Records excerpted from a collection:
---------------

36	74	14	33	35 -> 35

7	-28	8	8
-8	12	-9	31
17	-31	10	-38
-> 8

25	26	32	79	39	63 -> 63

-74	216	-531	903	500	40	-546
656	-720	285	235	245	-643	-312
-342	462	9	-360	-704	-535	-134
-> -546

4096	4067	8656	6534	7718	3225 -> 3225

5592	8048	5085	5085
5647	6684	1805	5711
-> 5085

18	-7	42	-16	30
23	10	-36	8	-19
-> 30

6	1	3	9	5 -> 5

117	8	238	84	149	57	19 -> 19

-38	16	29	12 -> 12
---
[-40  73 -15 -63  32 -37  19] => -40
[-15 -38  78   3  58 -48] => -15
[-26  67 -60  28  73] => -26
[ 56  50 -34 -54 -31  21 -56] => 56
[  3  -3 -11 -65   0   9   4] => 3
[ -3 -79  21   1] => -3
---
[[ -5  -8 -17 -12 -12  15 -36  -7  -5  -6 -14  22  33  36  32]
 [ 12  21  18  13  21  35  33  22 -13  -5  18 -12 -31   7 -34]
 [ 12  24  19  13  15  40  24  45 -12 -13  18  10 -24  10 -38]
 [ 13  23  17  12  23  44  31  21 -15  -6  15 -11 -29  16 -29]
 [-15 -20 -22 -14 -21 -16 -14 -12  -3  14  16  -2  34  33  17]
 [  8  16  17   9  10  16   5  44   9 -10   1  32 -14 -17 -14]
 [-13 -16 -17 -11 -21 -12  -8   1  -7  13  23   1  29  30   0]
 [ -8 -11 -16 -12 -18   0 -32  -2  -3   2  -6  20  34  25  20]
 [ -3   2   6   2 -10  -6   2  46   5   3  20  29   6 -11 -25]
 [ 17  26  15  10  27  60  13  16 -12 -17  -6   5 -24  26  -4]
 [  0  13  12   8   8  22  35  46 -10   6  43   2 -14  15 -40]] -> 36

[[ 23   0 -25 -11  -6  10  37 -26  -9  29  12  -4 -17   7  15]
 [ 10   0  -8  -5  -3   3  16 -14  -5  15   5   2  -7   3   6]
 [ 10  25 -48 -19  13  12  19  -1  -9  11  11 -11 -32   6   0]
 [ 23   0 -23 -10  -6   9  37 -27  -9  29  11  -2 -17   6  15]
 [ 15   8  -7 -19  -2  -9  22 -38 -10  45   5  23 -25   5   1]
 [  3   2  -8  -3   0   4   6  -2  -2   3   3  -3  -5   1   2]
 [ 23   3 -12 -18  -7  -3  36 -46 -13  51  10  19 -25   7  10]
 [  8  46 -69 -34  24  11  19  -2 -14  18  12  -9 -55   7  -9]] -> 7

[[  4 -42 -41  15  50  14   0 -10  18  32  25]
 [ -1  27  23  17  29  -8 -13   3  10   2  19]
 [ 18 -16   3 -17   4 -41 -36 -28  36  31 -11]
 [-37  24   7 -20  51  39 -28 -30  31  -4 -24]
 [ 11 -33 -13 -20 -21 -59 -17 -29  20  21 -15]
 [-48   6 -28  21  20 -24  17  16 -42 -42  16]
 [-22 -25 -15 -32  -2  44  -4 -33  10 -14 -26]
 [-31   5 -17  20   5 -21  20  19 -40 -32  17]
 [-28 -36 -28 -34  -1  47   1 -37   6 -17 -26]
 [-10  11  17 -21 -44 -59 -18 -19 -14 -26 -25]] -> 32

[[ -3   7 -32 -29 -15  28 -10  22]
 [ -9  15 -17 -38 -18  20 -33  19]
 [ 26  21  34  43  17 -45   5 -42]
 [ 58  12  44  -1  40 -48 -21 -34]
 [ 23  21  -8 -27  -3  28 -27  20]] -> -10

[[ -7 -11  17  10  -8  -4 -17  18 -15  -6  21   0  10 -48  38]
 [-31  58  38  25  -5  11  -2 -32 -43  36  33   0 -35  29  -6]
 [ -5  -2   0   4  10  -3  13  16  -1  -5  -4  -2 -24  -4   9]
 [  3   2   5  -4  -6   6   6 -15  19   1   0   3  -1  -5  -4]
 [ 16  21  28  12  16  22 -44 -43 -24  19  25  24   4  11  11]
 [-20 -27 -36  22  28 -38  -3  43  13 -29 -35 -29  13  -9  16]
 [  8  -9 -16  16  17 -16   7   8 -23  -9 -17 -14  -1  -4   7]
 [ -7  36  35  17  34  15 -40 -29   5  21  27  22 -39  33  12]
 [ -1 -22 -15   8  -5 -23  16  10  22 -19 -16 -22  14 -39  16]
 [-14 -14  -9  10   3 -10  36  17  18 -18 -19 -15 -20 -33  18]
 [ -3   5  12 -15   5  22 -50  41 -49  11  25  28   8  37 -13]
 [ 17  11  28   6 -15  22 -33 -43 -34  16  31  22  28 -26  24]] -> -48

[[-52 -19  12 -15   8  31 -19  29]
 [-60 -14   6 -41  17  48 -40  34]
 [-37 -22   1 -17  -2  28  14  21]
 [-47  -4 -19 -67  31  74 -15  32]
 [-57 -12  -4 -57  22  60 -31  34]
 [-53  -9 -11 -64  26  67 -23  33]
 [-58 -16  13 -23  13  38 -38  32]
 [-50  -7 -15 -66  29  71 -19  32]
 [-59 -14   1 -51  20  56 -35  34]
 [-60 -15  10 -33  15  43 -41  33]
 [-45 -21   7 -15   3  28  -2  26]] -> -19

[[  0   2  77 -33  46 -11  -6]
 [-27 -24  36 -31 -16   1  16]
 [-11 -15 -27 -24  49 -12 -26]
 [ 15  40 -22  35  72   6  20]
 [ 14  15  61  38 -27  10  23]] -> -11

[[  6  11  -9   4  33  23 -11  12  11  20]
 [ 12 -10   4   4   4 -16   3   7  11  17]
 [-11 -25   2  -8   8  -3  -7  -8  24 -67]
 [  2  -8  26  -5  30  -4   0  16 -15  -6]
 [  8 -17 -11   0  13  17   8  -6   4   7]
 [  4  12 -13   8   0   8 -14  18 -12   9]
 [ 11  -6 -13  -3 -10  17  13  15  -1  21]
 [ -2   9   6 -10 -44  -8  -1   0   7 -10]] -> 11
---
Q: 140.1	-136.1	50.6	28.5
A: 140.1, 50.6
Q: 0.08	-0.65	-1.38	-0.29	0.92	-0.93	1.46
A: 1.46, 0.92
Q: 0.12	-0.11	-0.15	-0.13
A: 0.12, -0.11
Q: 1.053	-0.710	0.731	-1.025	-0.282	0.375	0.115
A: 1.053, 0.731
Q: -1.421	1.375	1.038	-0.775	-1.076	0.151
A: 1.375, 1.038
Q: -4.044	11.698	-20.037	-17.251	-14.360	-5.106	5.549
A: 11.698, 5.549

---------------

**BRIEF**
The entries above are to be transcribed in full and without error.

**WRITTEN RESPONSE**
36	74	14	33	35 -> 35

7	-28	8	8
-8	12	-9	31
17	-31	10	-38
-> 8

25	26	32	79	39	63 -> 63

-74	216	-531	903	500	40	-546
656	-720	285	235	245	-643	-312
-342	462	9	-360	-704	-535	-134
-> -546

4096	4067	8656	6534	7718	3225 -> 3225

5592	8048	5085	5085
5647	6684	1805	5711
-> 5085

18	-7	42	-16	30
23	10	-36	8	-19
-> 30

6	1	3	9	5 -> 5

117	8	238	84	149	57	19 -> 19

-38	16	29	12 -> 12
---
[-40  73 -15 -63  32 -37  19] => -40
[-15 -38  78   3  58 -48] => -15
[-26  67 -60  28  73] => -26
[ 56  50 -34 -54 -31  21 -56] => 56
[  3  -3 -11 -65   0   9   4] => 3
[ -3 -79  21   1] => -3
---
[[ -5  -8 -17 -12 -12  15 -36  -7  -5  -6 -14  22  33  36  32]
 [ 12  21  18  13  21  35  33  22 -13  -5  18 -12 -31   7 -34]
 [ 12  24  19  13  15  40  24  45 -12 -13  18  10 -24  10 -38]
 [ 13  23  17  12  23  44  31  21 -15  -6  15 -11 -29  16 -29]
 [-15 -20 -22 -14 -21 -16 -14 -12  -3  14  16  -2  34  33  17]
 [  8  16  17   9  10  16   5  44   9 -10   1  32 -14 -17 -14]
 [-13 -16 -17 -11 -21 -12  -8   1  -7  13  23   1  29  30   0]
 [ -8 -11 -16 -12 -18   0 -32  -2  -3   2  -6  20  34  25  20]
 [ -3   2   6   2 -10  -6   2  46   5   3  20  29   6 -11 -25]
 [ 17  26  15  10  27  60  13  16 -12 -17  -6   5 -24  26  -4]
 [  0  13  12   8   8  22  35  46 -10   6  43   2 -14  15 -40]] -> 36

[[ 23   0 -25 -11  -6  10  37 -26  -9  29  12  -4 -17   7  15]
 [ 10   0  -8  -5  -3   3  16 -14  -5  15   5   2  -7   3   6]
 [ 10  25 -48 -19  13  12  19  -1  -9  11  11 -11 -32   6   0]
 [ 23   0 -23 -10  -6   9  37 -27  -9  29  11  -2 -17   6  15]
 [ 15   8  -7 -19  -2  -9  22 -38 -10  45   5  23 -25   5   1]
 [  3   2  -8  -3   0   4   6  -2  -2   3   3  -3  -5   1   2]
 [ 23   3 -12 -18  -7  -3  36 -46 -13  51  10  19 -25   7  10]
 [  8  46 -69 -34  24  11  19  -2 -14  18  12  -9 -55   7  -9]] -> 7

[[  4 -42 -41  15  50  14   0 -10  18  32  25]
 [ -1  27  23  17  29  -8 -13   3  10   2  19]
 [ 18 -16   3 -17   4 -41 -36 -28  36  31 -11]
 [-37  24   7 -20  51  39 -28 -30  31  -4 -24]
 [ 11 -33 -13 -20 -21 -59 -17 -29  20  21 -15]
 [-48   6 -28  21  20 -24  17  16 -42 -42  16]
 [-22 -25 -15 -32  -2  44  -4 -33  10 -14 -26]
 [-31   5 -17  20   5 -21  20  19 -40 -32  17]
 [-28 -36 -28 -34  -1  47   1 -37   6 -17 -26]
 [-10  11  17 -21 -44 -59 -18 -19 -14 -26 -25]] -> 32

[[ -3   7 -32 -29 -15  28 -10  22]
 [ -9  15 -17 -38 -18  20 -33  19]
 [ 26  21  34  43  17 -45   5 -42]
 [ 58  12  44  -1  40 -48 -21 -34]
 [ 23  21  -8 -27  -3  28 -27  20]] -> -10

[[ -7 -11  17  10  -8  -4 -17  18 -15  -6  21   0  10 -48  38]
 [-31  58  38  25  -5  11  -2 -32 -43  36  33   0 -35  29  -6]
 [ -5  -2   0   4  10  -3  13  16  -1  -5  -4  -2 -24  -4   9]
 [  3   2   5  -4  -6   6   6 -15  19   1   0   3  -1  -5  -4]
 [ 16  21  28  12  16  22 -44 -43 -24  19  25  24   4  11  11]
 [-20 -27 -36  22  28 -38  -3  43  13 -29 -35 -29  13  -9  16]
 [  8  -9 -16  16  17 -16   7   8 -23  -9 -17 -14  -1  -4   7]
 [ -7  36  35  17  34  15 -40 -29   5  21  27  22 -39  33  12]
 [ -1 -22 -15   8  -5 -23  16  10  22 -19 -16 -22  14 -39  16]
 [-14 -14  -9  10   3 -10  36  17  18 -18 -19 -15 -20 -33  18]
 [ -3   5  12 -15   5  22 -50  41 -49  11  25  28   8  37 -13]
 [ 17  11  28   6 -15  22 -33 -43 -34  16  31  22  28 -26  24]] -> -48

[[-52 -19  12 -15   8  31 -19  29]
 [-60 -14   6 -41  17  48 -40  34]
 [-37 -22   1 -17  -2  28  14  21]
 [-47  -4 -19 -67  31  74 -15  32]
 [-57 -12  -4 -57  22  60 -31  34]
 [-53  -9 -11 -64  26  67 -23  33]
 [-58 -16  13 -23  13  38 -38  32]
 [-50  -7 -15 -66  29  71 -19  32]
 [-59 -14   1 -51  20  56 -35  34]
 [-60 -15  10 -33  15  43 -41  33]
 [-45 -21   7 -15   3  28  -2  26]] -> -19

[[  0   2  77 -33  46 -11  -6]
 [-27 -24  36 -31 -16   1  16]
 [-11 -15 -27 -24  49 -12 -26]
 [ 15  40 -22  35  72   6  20]
 [ 14  15  61  38 -27  10  23]] -> -11

[[  6  11  -9   4  33  23 -11  12  11  20]
 [ 12 -10   4   4   4 -16   3   7  11  17]
 [-11 -25   2  -8   8  -3  -7  -8  24 -67]
 [  2  -8  26  -5  30  -4   0  16 -15  -6]
 [  8 -17 -11   0  13  17   8  -6   4   7]
 [  4  12 -13   8   0   8 -14  18 -12   9]
 [ 11  -6 -13  -3 -10  17  13  15  -1  21]
 [ -2   9   6 -10 -44  -8  -1   0   7 -10]] -> 11
---
Q: 140.1	-136.1	50.6	28.5
A: 140.1, 50.6
Q: 0.08	-0.65	-1.38	-0.29	0.92	-0.93	1.46
A: 1.46, 0.92
Q: 0.12	-0.11	-0.15	-0.13
A: 0.12, -0.11
Q: 1.053	-0.710	0.731	-1.025	-0.282	0.375	0.115
A: 1.053, 0.731
Q: -1.421	1.375	1.038	-0.775	-1.076	0.151
A: 1.375, 1.038
Q: -4.044	11.698	-20.037	-17.251	-14.360	-5.106	5.549
A: 11.698, 5.549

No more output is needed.